Content starts

(in the rows, 128 means zero)
Which row each row swaps with, under one turn or mirror:
zif: [141 123 123 132 110 142 149 142 133 114 105 113  92 108 151 120 112 136
 155 126 139 149 111]
Vug: [139 137 136 114 131 137 149 134 130 137 150  94 143 119 140  94 138 148
 125 150 159 106 109]
tal: [129 140 147 111 108 119  97 147 125 137 138 112 154 125 141 143 148 149
 137 154 111 161 107]
lof: [126 153 162 144 142 130 143 152 117 150 124 107  98 104 118 118 127 127
 135 130 144 115 139]
tem: [141 135 142 118 131 140 151 138 127 142 152  94 153 122 142 108 146 152
 118 144 153 109 116]
Bar: [128 133 126  98 109 101 112 109 142 103 138  99 117 115 136 158  98 141
 143 129 141 143 126]
zad: [119 118 161 106 143 142 105 124 102 146 142 124 134 114 126 141 100 110
 150 163 113 146 111]
tak: [134 134 153 125 134 169 122 107 153 133 136 116 127 132 127 145 100 134
 120 163 129 113 141]
fetik: [123 145 132  95 110 100 104 112 146 107 137  97 114 114 143 152 106 144
 141 131 146 142 131]
bugag: [128 153 153 143 129 148 146 132 129 163  98 118 119 127 135 140 123 112
 131 158 122 137 130]
Pira: [121 108 150 137 122 116  97 132 124 136 125 135 111 114 119 150 103 120
 136 154 114 164 112]
likip: [139 137 145 110 131 139 134 151 150 123 129 100 124 114 133 130 120 151
 104 187 121 156 100]
mafi: [136 130 157 128 141 164 127 110 150 131 141 111 128 126 122 148 100 128
 118 158 136 115 144]
luz: [120 154 140 123 148 105 119 172 122 144 113 105 110  95 127 118 133 117
 129 145 139 148 133]
Rupe: [125 111 156 137 102 119 101 102 116 147 159 120 135 127 142 132 121 136
 157 130 134 116 103]
Vutu: [116 146 146 104 120  92 113 125 122 147 145  91 116 136 164 113 144 118
 131 124 154 141 122]
Zufud: [144 142 107 112 112 110 125 130 136 134 101 106 102 112 154 117 116 124
 157 128 152 146 113]
Belaz: [126 119 145 105 150 132 138 144 106  98 138  94 122 101 140 128 108 124
 149 110 154 121 109]
sog: [116 122 163 100 134 141 107 114 102 145 153 111 134 107 133 138  97 114
 150 167 113 138 115]
rizo: [150 129 133 135 107 150 143 136 146 137  97 122 125 137 150 145 123 126
 123 142 112 135 112]
Sekom: [133 146 168 158 132 155 132 126 140 150 146 117 102 117 142 129  96 123
 137 150 129 106 121]
fipam: [133 124 148 112 131 122 120 116 120 141 128 103 119 128 130 125 138 178
 126 137 177 153 117]
Zupar: [131 111 137 122 116 153 134 145 144 139 135 115 127 147 166 130 144 110
 107 149 112 121 102]
Sovi: [119 117 118 111 122 149 103 149 147 121 151 129 139 137 148 132 136 126
 110 168 121 142 109]
roz: [122 109 150 141 122 110  97 131 124 125 128 138 113 110 123 145 101 120
 146 148 113 161 113]
neb: [114 116 157 124 111 152 146 126 122 102 152 124 127 131 146 115 114 169
 123 131 142 138 112]
tekar: [126 114 141 107 144 145 126 143 109  97 139  89 126  96 146 138 116 128
 146 114 147 114 116]
sifi: [122 145 127  98 107 102 113 110 141 101 135  97 113 117 138 154 105 144
 141 127 146 137 128]
Par: [ 94 143 134 107 141 125  92 141 138 118 155 118 132 108 131 126 125 135
 122 175 147 153 128]
pog: [137 114 135 125 118 155 132 145 140 141 138 113 125 146 163 126 141 108
 107 155 110 124 103]
salog: [134 148 113 117 133 107 127 117 139 155 102 100 109 122 137 124 127 112
 130 146 165 127 136]
pabi: [134 114 143 106 150 138 122 144 112 102 132  96 127  99 143 134 113 126
 158 109 146 116 113]
reze: [111 144 151  98 122  94 108 122 131 150 143  97 119 137 165 113 143 115
 131 126 156 138 119]
dozav: [112 145 151 100 115 105 115 127 123 141 162  95 124 143 159 111 140 128
 124 128 165 133 125]
nofe: [118 113 164 111 135 154 118 115  98 155 146 116 136 115 135 129 102 116
 151 170 119 128 111]
minod: [123 138 120 136 111 101  97 133 132 122 140 111  96 104 145 158 110 131
 156 127 138 130 109]
pok: [129 163 131 111 128  96 121 114 138 158 109 102 113 120 142 117 121 118
 139 144 165 135 133]
Danu: [118 109 149 125 144 132 148 122 122 147 126  92  89 131 136 132 124 144
 118 122 166 126 105]
vuso: [147 105 139 129 108 139 145 138 109 154 118 133 109 123 135 103 111 142
 140 139 120 141 104]
zin: [130 126 152 104 139 128  96 146 151 142 125 101  96 123 149 138 108 119
 123 160 113 170  95]
Netos: [129 119 135 114 109 153 119 152 140 128 154 117 134 151 159 133 138 120
 105 158 114 128 105]
disob: [146 120 120 121 103 121 108 147 121 140 125 129  92 105 134 120 111 129
 155 146 110 148 102]
vep: [109 152 146 135 136 132 125 126 123 162 113 118 101 108 125 131 124 114
 147 170 140 153 140]
mafog: [133 137 143 107 106 110  87 133 120 140 139 115 150 121 140 136 142 156
 139 147 132 164 108]
Tepe: [ 90 149 142 126 139 129 102 133 130 124 142 117 116  94 124 128 119 134
 140 170 161 159 134]
Vilo: [124 145 150 136 134 122 113 157 151 111 156  90 135  99 147 132 121 105
 132 149 127 102 108]
kiriv: [137 140 138 103 109 112  99 142 129 140 145 106 158 120 148 133 143 148
 134 156 116 160 106]
dek: [149 138 148 129 103 139 141 125 146 140  93 114 116 137 152 140 115 124
 126 138 106 149 118]
Gisa: [123 124 139 103 139 125 121 154 110  96 132  85 128  95 153 139 118 124
 152 117 144 126 111]
Rup: [137 142 142 120 131 145 156 144 135 131 147  97 146 117 135 106 133 146
 109 161 149 109 107]
Gipiz: [103 149 165 107 117 115 135 121 122 128 156 105 130 141 151 106 129 149
 124 123 162 139 127]
kavu: [119 126 164 102 140 136 117 119 100 146 144 114 134 109 125 139  97 111
 154 164 106 133 111]
Sofaf: [134 127 154 124 132 169 132 110 151 133 141 116 125 131 130 149 107 136
 115 160 130 108 138]
gek: [129 121 156 138 147 121 147 138 136 117 132 104 101 105 125 105  94 124
 128 123 162 119 122]
Sur: [136 113 139 117 114 153 135 153 144 138 136 114 126 145 163 128 138 115
 107 151 111 123  99]
suduv: [112 143 149  99 122  94 110 126 123 156 140  95 119 137 161 114 145 118
 132 128 160 137 121]
mafez: [126 122 154 147 151 120 143 135 131 115 136 110 106 103 125 107  97 121
 130 131 158 114 124]
Lat: [119 114 145 138 109 162 147 130 128  99 138 125 112 109 141 122 107 158
 137 143 140 150 107]

likip is swapped with fipam
mafog is swapped with Rup
Gisa is swapped with nofe
Lat is swapped with Tepe
mafi is swapped with Bar
Rupe is swapped with Vilo
bugag is swapped with Zufud
dek is swapped with salog

Which row each row swaps with, under one turn or mirror:
fale: [144 123 152 123 107 157 122 163 122 114 141 112 117 113 130 133 123 128
 157 143]
fefo: [142 129 171 137 110 167 119 153 130 135 132 121 120 133 142 121 115 129
 122 140]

Content ends

| Task to complete |
Return the full listing exactly as written.

| Reply to the task |
(in the rows, 128 means zero)
Which row each row swaps with, under one turn or mirror:
zif: [141 123 123 132 110 142 149 142 133 114 105 113  92 108 151 120 112 136
 155 126 139 149 111]
Vug: [139 137 136 114 131 137 149 134 130 137 150  94 143 119 140  94 138 148
 125 150 159 106 109]
tal: [129 140 147 111 108 119  97 147 125 137 138 112 154 125 141 143 148 149
 137 154 111 161 107]
lof: [126 153 162 144 142 130 143 152 117 150 124 107  98 104 118 118 127 127
 135 130 144 115 139]
tem: [141 135 142 118 131 140 151 138 127 142 152  94 153 122 142 108 146 152
 118 144 153 109 116]
Bar: [128 133 126  98 109 101 112 109 142 103 138  99 117 115 136 158  98 141
 143 129 141 143 126]
zad: [119 118 161 106 143 142 105 124 102 146 142 124 134 114 126 141 100 110
 150 163 113 146 111]
tak: [134 134 153 125 134 169 122 107 153 133 136 116 127 132 127 145 100 134
 120 163 129 113 141]
fetik: [123 145 132  95 110 100 104 112 146 107 137  97 114 114 143 152 106 144
 141 131 146 142 131]
bugag: [128 153 153 143 129 148 146 132 129 163  98 118 119 127 135 140 123 112
 131 158 122 137 130]
Pira: [121 108 150 137 122 116  97 132 124 136 125 135 111 114 119 150 103 120
 136 154 114 164 112]
likip: [139 137 145 110 131 139 134 151 150 123 129 100 124 114 133 130 120 151
 104 187 121 156 100]
mafi: [136 130 157 128 141 164 127 110 150 131 141 111 128 126 122 148 100 128
 118 158 136 115 144]
luz: [120 154 140 123 148 105 119 172 122 144 113 105 110  95 127 118 133 117
 129 145 139 148 133]
Rupe: [125 111 156 137 102 119 101 102 116 147 159 120 135 127 142 132 121 136
 157 130 134 116 103]
Vutu: [116 146 146 104 120  92 113 125 122 147 145  91 116 136 164 113 144 118
 131 124 154 141 122]
Zufud: [144 142 107 112 112 110 125 130 136 134 101 106 102 112 154 117 116 124
 157 128 152 146 113]
Belaz: [126 119 145 105 150 132 138 144 106  98 138  94 122 101 140 128 108 124
 149 110 154 121 109]
sog: [116 122 163 100 134 141 107 114 102 145 153 111 134 107 133 138  97 114
 150 167 113 138 115]
rizo: [150 129 133 135 107 150 143 136 146 137  97 122 125 137 150 145 123 126
 123 142 112 135 112]
Sekom: [133 146 168 158 132 155 132 126 140 150 146 117 102 117 142 129  96 123
 137 150 129 106 121]
fipam: [133 124 148 112 131 122 120 116 120 141 128 103 119 128 130 125 138 178
 126 137 177 153 117]
Zupar: [131 111 137 122 116 153 134 145 144 139 135 115 127 147 166 130 144 110
 107 149 112 121 102]
Sovi: [119 117 118 111 122 149 103 149 147 121 151 129 139 137 148 132 136 126
 110 168 121 142 109]
roz: [122 109 150 141 122 110  97 131 124 125 128 138 113 110 123 145 101 120
 146 148 113 161 113]
neb: [114 116 157 124 111 152 146 126 122 102 152 124 127 131 146 115 114 169
 123 131 142 138 112]
tekar: [126 114 141 107 144 145 126 143 109  97 139  89 126  96 146 138 116 128
 146 114 147 114 116]
sifi: [122 145 127  98 107 102 113 110 141 101 135  97 113 117 138 154 105 144
 141 127 146 137 128]
Par: [ 94 143 134 107 141 125  92 141 138 118 155 118 132 108 131 126 125 135
 122 175 147 153 128]
pog: [137 114 135 125 118 155 132 145 140 141 138 113 125 146 163 126 141 108
 107 155 110 124 103]
salog: [134 148 113 117 133 107 127 117 139 155 102 100 109 122 137 124 127 112
 130 146 165 127 136]
pabi: [134 114 143 106 150 138 122 144 112 102 132  96 127  99 143 134 113 126
 158 109 146 116 113]
reze: [111 144 151  98 122  94 108 122 131 150 143  97 119 137 165 113 143 115
 131 126 156 138 119]
dozav: [112 145 151 100 115 105 115 127 123 141 162  95 124 143 159 111 140 128
 124 128 165 133 125]
nofe: [118 113 164 111 135 154 118 115  98 155 146 116 136 115 135 129 102 116
 151 170 119 128 111]
minod: [123 138 120 136 111 101  97 133 132 122 140 111  96 104 145 158 110 131
 156 127 138 130 109]
pok: [129 163 131 111 128  96 121 114 138 158 109 102 113 120 142 117 121 118
 139 144 165 135 133]
Danu: [118 109 149 125 144 132 148 122 122 147 126  92  89 131 136 132 124 144
 118 122 166 126 105]
vuso: [147 105 139 129 108 139 145 138 109 154 118 133 109 123 135 103 111 142
 140 139 120 141 104]
zin: [130 126 152 104 139 128  96 146 151 142 125 101  96 123 149 138 108 119
 123 160 113 170  95]
Netos: [129 119 135 114 109 153 119 152 140 128 154 117 134 151 159 133 138 120
 105 158 114 128 105]
disob: [146 120 120 121 103 121 108 147 121 140 125 129  92 105 134 120 111 129
 155 146 110 148 102]
vep: [109 152 146 135 136 132 125 126 123 162 113 118 101 108 125 131 124 114
 147 170 140 153 140]
mafog: [133 137 143 107 106 110  87 133 120 140 139 115 150 121 140 136 142 156
 139 147 132 164 108]
Tepe: [ 90 149 142 126 139 129 102 133 130 124 142 117 116  94 124 128 119 134
 140 170 161 159 134]
Vilo: [124 145 150 136 134 122 113 157 151 111 156  90 135  99 147 132 121 105
 132 149 127 102 108]
kiriv: [137 140 138 103 109 112  99 142 129 140 145 106 158 120 148 133 143 148
 134 156 116 160 106]
dek: [149 138 148 129 103 139 141 125 146 140  93 114 116 137 152 140 115 124
 126 138 106 149 118]
Gisa: [123 124 139 103 139 125 121 154 110  96 132  85 128  95 153 139 118 124
 152 117 144 126 111]
Rup: [137 142 142 120 131 145 156 144 135 131 147  97 146 117 135 106 133 146
 109 161 149 109 107]
Gipiz: [103 149 165 107 117 115 135 121 122 128 156 105 130 141 151 106 129 149
 124 123 162 139 127]
kavu: [119 126 164 102 140 136 117 119 100 146 144 114 134 109 125 139  97 111
 154 164 106 133 111]
Sofaf: [134 127 154 124 132 169 132 110 151 133 141 116 125 131 130 149 107 136
 115 160 130 108 138]
gek: [129 121 156 138 147 121 147 138 136 117 132 104 101 105 125 105  94 124
 128 123 162 119 122]
Sur: [136 113 139 117 114 153 135 153 144 138 136 114 126 145 163 128 138 115
 107 151 111 123  99]
suduv: [112 143 149  99 122  94 110 126 123 156 140  95 119 137 161 114 145 118
 132 128 160 137 121]
mafez: [126 122 154 147 151 120 143 135 131 115 136 110 106 103 125 107  97 121
 130 131 158 114 124]
Lat: [119 114 145 138 109 162 147 130 128  99 138 125 112 109 141 122 107 158
 137 143 140 150 107]

likip is swapped with fipam
mafog is swapped with Rup
Gisa is swapped with nofe
Lat is swapped with Tepe
mafi is swapped with Bar
Rupe is swapped with Vilo
bugag is swapped with Zufud
dek is swapped with salog

Which row each row swaps with, under one turn or mirror:
fale: [144 123 152 123 107 157 122 163 122 114 141 112 117 113 130 133 123 128
 157 143]
fefo: [142 129 171 137 110 167 119 153 130 135 132 121 120 133 142 121 115 129
 122 140]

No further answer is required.